Data shown:
"""
Below are the code and all the weights of a small trained network. Each question names an input and a target symbol and asks about switching units off, where a switched-off unit gives its printed mean instead of its output.

import numpy as np


def w(rows, s, z=0):
    codes = np.array(rows[::2]) - 128.0
    scale = np.full(codes.shape[1], s)
    scale[-1] = z or s
    return codes * scale


def norm(h):
    return h / np.sqrt((h * h).mean(-1, keepdims=True) + 1e-5)


def f(y):
    return y / 2 * (1 + np.tanh(0.7978845608 * (y + 0.044715 * y**3)))


def softmax(a):
    e = np.exp(a - a.max(-1, keepdims=True))
    return e / e.sum(-1, keepdims=True)


def log_softmax(a):
    a = a - a.max(-1, keepdims=True)
    return a - np.log(np.exp(a).sum(-1, keepdims=True))


def net(x, mask):
    ids = ['αβγεζθλξπτφω'.index(c) for c in x.split()]
    T = len(ids)
    res = E[ids] + P[:T]
    r = norm(res)
    for j in range(3):
        rows = slice(4 * j, 4 * j + 4)
        q, k, v = (r @ M[0][rows].T for M in (Q, K, V))
        z = softmax(np.where(np.tri(T) > 0, q @ k.T / 4**0.5, -1e9)) @ v
        o = O[0][rows]
        res = res + np.where(mask[j], z, o[:, -1]) @ o[:, :-1]
    y = f(norm(res) @ A[0][:, :-1].T + A[0][:, -1])
    res = res + np.where(mask[3:15], y, B[0][:, -1]) @ B[0][:, :-1]
    return log_softmax(norm(res)[-1] @ U[:, :-1].T + U[:, -1])


Q, K, V, O, A, B = {}, {}, {}, {}, {}, {}
E = w([
[70,63,140],'α',
[254,88,85],'β',
[236,161,137],'γ',
[231,166,136],'ε',
[190,206,134],'ζ',
[220,137,139],'θ',
[186,136,175],'λ',
[167,189,129],'ξ',
[103,144,98],'π',
[52,122,91],'τ',
[79,160,186],'φ',
[181,199,134],'ω',
],0.015)
P = w([
[176,252,62],'0',
[185,215,70],'1',
[199,195,76],'2',
[204,169,84],'3',
[224,151,93],'4',
[231,131,100],'5',
[232,114,106],'6',
[239,114,111],'7',
[240,96,107],'8',
[231,105,107],'9',
[227,127,96],'10',
],0.003)
Q[0] = w([
[118,154,27],'h0',
[115,145,146],'h0',
[77,143,132],'h0',
[139,126,51],'h0',
[112,99,37],'h1',
[55,87,74],'h1',
[115,135,136],'h1',
[76,160,112],'h1',
[93,94,153],'h2',
[96,131,137],'h2',
[5,115,171],'h2',
[158,75,141],'h2',
],0.028)
K[0] = w([
[142,106,9],'h0',
[88,161,154],'h0',
[118,184,111],'h0',
[176,79,34],'h0',
[126,93,13],'h1',
[169,148,28],'h1',
[124,144,132],'h1',
[86,175,76],'h1',
[100,77,172],'h2',
[111,134,161],'h2',
[61,117,252],'h2',
[133,42,103],'h2',
],0.021)
V[0] = w([
[115,147,141],'h0',
[168,67,95],'h0',
[115,179,72],'h0',
[91,161,209],'h0',
[69,209,117],'h1',
[147,158,252],'h1',
[129,113,153],'h1',
[129,150,141],'h1',
[79,86,144],'h2',
[90,124,203],'h2',
[128,211,92],'h2',
[179,127,129],'h2',
],0.016)
O[0] = w([
[112,123,150,119],'h0',
[163,144,72,149],'h0',
[195,67,167,194],'h0',
[34,153,169,54],'h0',
[210,159,74,198],'h1',
[150,254,120,166],'h1',
[94,139,114,111],'h1',
[161,153,132,152],'h1',
[107,96,74,1],'h2',
[53,79,134,5],'h2',
[217,85,229,252],'h2',
[105,186,129,195],'h2',
],0.013,0.0059)
A[0] = w([
[129,94,79,26],'n0',
[96,81,224,160],'n1',
[97,227,64,49],'n2',
[70,127,232,138],'n3',
[101,128,104,125],'n4',
[49,27,147,136],'n5',
[204,138,183,250],'n6',
[151,6,83,117],'n7',
[211,134,85,90],'n8',
[157,179,89,229],'n9',
[56,121,178,157],'n10',
[46,99,175,192],'n11',
],0.014,0.0022)
B[0] = w([
[172,158,110,129],'n0',
[79,166,86,137],'n1',
[126,38,159,148],'n2',
[143,119,59,138],'n3',
[126,82,102,121],'n4',
[92,46,205,149],'n5',
[27,76,82,254],'n6',
[101,248,162,179],'n7',
[155,160,45,204],'n8',
[90,84,161,179],'n9',
[142,154,56,131],'n10',
[210,143,47,134],'n11',
],0.018,0.012)
U = w([
[22,107,90,240],'α',
[161,158,9,140],'β',
[153,191,124,26],'γ',
[173,207,160,46],'ε',
[160,176,162,83],'ζ',
[28,253,51,3],'θ',
[60,226,215,227],'λ',
[185,94,167,84],'ξ',
[198,58,103,226],'π',
[105,63,245,109],'τ',
[131,176,120,55],'φ',
[158,170,174,83],'ω',
],0.013,0.0054)

Each question gives the input, a string of symbols that net reads in full, and the target symbol t.
The units are the heads (4 rows each of Q, K, V and O) and the neurons (one row each of A and B). Each row of codes is followed by its name. A weight is (code - 128) times the scale printed after its matrix; where a second scale follows, it is the last column's (O, A, B and U).
mask holds one flag per unit, heads first, then neurons. A switched-off unit (its flag False) gives its mean, the last column of its rows in O or B, instead of its output. The means were averaged over made-up inputs and are rounded, as every weight is.
A unit's drop is (log p(t) with every unit on - log p(t) with that unit switched off) / (log p(t) with every unit on - log p(t) with every unit switched off).
The circuit of an input: a set's keep is (log p(t) with only the set's units on - log p(t) with every unit switched off) / (log p(t) with every unit on - log p(t) with every unit switched off). Starting from the 12 units with the biggest drops (on a tie, the unit counted first), units are removed one at a time, each time the one whose removal leaves the highest keep (on an exact tie, the one counted first), for as long as the keep stays at least 0.8.
circuit, biggest first: the units of the circuit, biggest drop first
k most important neurons: the k neurons with the biggest drops, biggest first
which heads matter: for each layer, one digit per head in row order, 1 if its drop is at least 0.15 and else 0, layers parted by /
drop when u is switched off: that unit's drop, to one decimal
"""
Aim of the exercise:
The full material has to be written out again exactly as shown.

Answer space:
Below are the code and all the weights of a small trained network. Each question names an input and a target symbol and asks about switching units off, where a switched-off unit gives its printed mean instead of its output.

import numpy as np


def w(rows, s, z=0):
    codes = np.array(rows[::2]) - 128.0
    scale = np.full(codes.shape[1], s)
    scale[-1] = z or s
    return codes * scale


def norm(h):
    return h / np.sqrt((h * h).mean(-1, keepdims=True) + 1e-5)


def f(y):
    return y / 2 * (1 + np.tanh(0.7978845608 * (y + 0.044715 * y**3)))


def softmax(a):
    e = np.exp(a - a.max(-1, keepdims=True))
    return e / e.sum(-1, keepdims=True)


def log_softmax(a):
    a = a - a.max(-1, keepdims=True)
    return a - np.log(np.exp(a).sum(-1, keepdims=True))


def net(x, mask):
    ids = ['αβγεζθλξπτφω'.index(c) for c in x.split()]
    T = len(ids)
    res = E[ids] + P[:T]
    r = norm(res)
    for j in range(3):
        rows = slice(4 * j, 4 * j + 4)
        q, k, v = (r @ M[0][rows].T for M in (Q, K, V))
        z = softmax(np.where(np.tri(T) > 0, q @ k.T / 4**0.5, -1e9)) @ v
        o = O[0][rows]
        res = res + np.where(mask[j], z, o[:, -1]) @ o[:, :-1]
    y = f(norm(res) @ A[0][:, :-1].T + A[0][:, -1])
    res = res + np.where(mask[3:15], y, B[0][:, -1]) @ B[0][:, :-1]
    return log_softmax(norm(res)[-1] @ U[:, :-1].T + U[:, -1])


Q, K, V, O, A, B = {}, {}, {}, {}, {}, {}
E = w([
[70,63,140],'α',
[254,88,85],'β',
[236,161,137],'γ',
[231,166,136],'ε',
[190,206,134],'ζ',
[220,137,139],'θ',
[186,136,175],'λ',
[167,189,129],'ξ',
[103,144,98],'π',
[52,122,91],'τ',
[79,160,186],'φ',
[181,199,134],'ω',
],0.015)
P = w([
[176,252,62],'0',
[185,215,70],'1',
[199,195,76],'2',
[204,169,84],'3',
[224,151,93],'4',
[231,131,100],'5',
[232,114,106],'6',
[239,114,111],'7',
[240,96,107],'8',
[231,105,107],'9',
[227,127,96],'10',
],0.003)
Q[0] = w([
[118,154,27],'h0',
[115,145,146],'h0',
[77,143,132],'h0',
[139,126,51],'h0',
[112,99,37],'h1',
[55,87,74],'h1',
[115,135,136],'h1',
[76,160,112],'h1',
[93,94,153],'h2',
[96,131,137],'h2',
[5,115,171],'h2',
[158,75,141],'h2',
],0.028)
K[0] = w([
[142,106,9],'h0',
[88,161,154],'h0',
[118,184,111],'h0',
[176,79,34],'h0',
[126,93,13],'h1',
[169,148,28],'h1',
[124,144,132],'h1',
[86,175,76],'h1',
[100,77,172],'h2',
[111,134,161],'h2',
[61,117,252],'h2',
[133,42,103],'h2',
],0.021)
V[0] = w([
[115,147,141],'h0',
[168,67,95],'h0',
[115,179,72],'h0',
[91,161,209],'h0',
[69,209,117],'h1',
[147,158,252],'h1',
[129,113,153],'h1',
[129,150,141],'h1',
[79,86,144],'h2',
[90,124,203],'h2',
[128,211,92],'h2',
[179,127,129],'h2',
],0.016)
O[0] = w([
[112,123,150,119],'h0',
[163,144,72,149],'h0',
[195,67,167,194],'h0',
[34,153,169,54],'h0',
[210,159,74,198],'h1',
[150,254,120,166],'h1',
[94,139,114,111],'h1',
[161,153,132,152],'h1',
[107,96,74,1],'h2',
[53,79,134,5],'h2',
[217,85,229,252],'h2',
[105,186,129,195],'h2',
],0.013,0.0059)
A[0] = w([
[129,94,79,26],'n0',
[96,81,224,160],'n1',
[97,227,64,49],'n2',
[70,127,232,138],'n3',
[101,128,104,125],'n4',
[49,27,147,136],'n5',
[204,138,183,250],'n6',
[151,6,83,117],'n7',
[211,134,85,90],'n8',
[157,179,89,229],'n9',
[56,121,178,157],'n10',
[46,99,175,192],'n11',
],0.014,0.0022)
B[0] = w([
[172,158,110,129],'n0',
[79,166,86,137],'n1',
[126,38,159,148],'n2',
[143,119,59,138],'n3',
[126,82,102,121],'n4',
[92,46,205,149],'n5',
[27,76,82,254],'n6',
[101,248,162,179],'n7',
[155,160,45,204],'n8',
[90,84,161,179],'n9',
[142,154,56,131],'n10',
[210,143,47,134],'n11',
],0.018,0.012)
U = w([
[22,107,90,240],'α',
[161,158,9,140],'β',
[153,191,124,26],'γ',
[173,207,160,46],'ε',
[160,176,162,83],'ζ',
[28,253,51,3],'θ',
[60,226,215,227],'λ',
[185,94,167,84],'ξ',
[198,58,103,226],'π',
[105,63,245,109],'τ',
[131,176,120,55],'φ',
[158,170,174,83],'ω',
],0.013,0.0054)

Each question gives the input, a string of symbols that net reads in full, and the target symbol t.
The units are the heads (4 rows each of Q, K, V and O) and the neurons (one row each of A and B). Each row of codes is followed by its name. A weight is (code - 128) times the scale printed after its matrix; where a second scale follows, it is the last column's (O, A, B and U).
mask holds one flag per unit, heads first, then neurons. A switched-off unit (its flag False) gives its mean, the last column of its rows in O or B, instead of its output. The means were averaged over made-up inputs and are rounded, as every weight is.
A unit's drop is (log p(t) with every unit on - log p(t) with that unit switched off) / (log p(t) with every unit on - log p(t) with every unit switched off).
The circuit of an input: a set's keep is (log p(t) with only the set's units on - log p(t) with every unit switched off) / (log p(t) with every unit on - log p(t) with every unit switched off). Starting from the 12 units with the biggest drops (on a tie, the unit counted first), units are removed one at a time, each time the one whose removal leaves the highest keep (on an exact tie, the one counted first), for as long as the keep stays at least 0.8.
circuit, biggest first: the units of the circuit, biggest drop first
k most important neurons: the k neurons with the biggest drops, biggest first
which heads matter: for each layer, one digit per head in row order, 1 if its drop is at least 0.15 and else 0, layers parted by /
drop when u is switched off: that unit's drop, to one decimal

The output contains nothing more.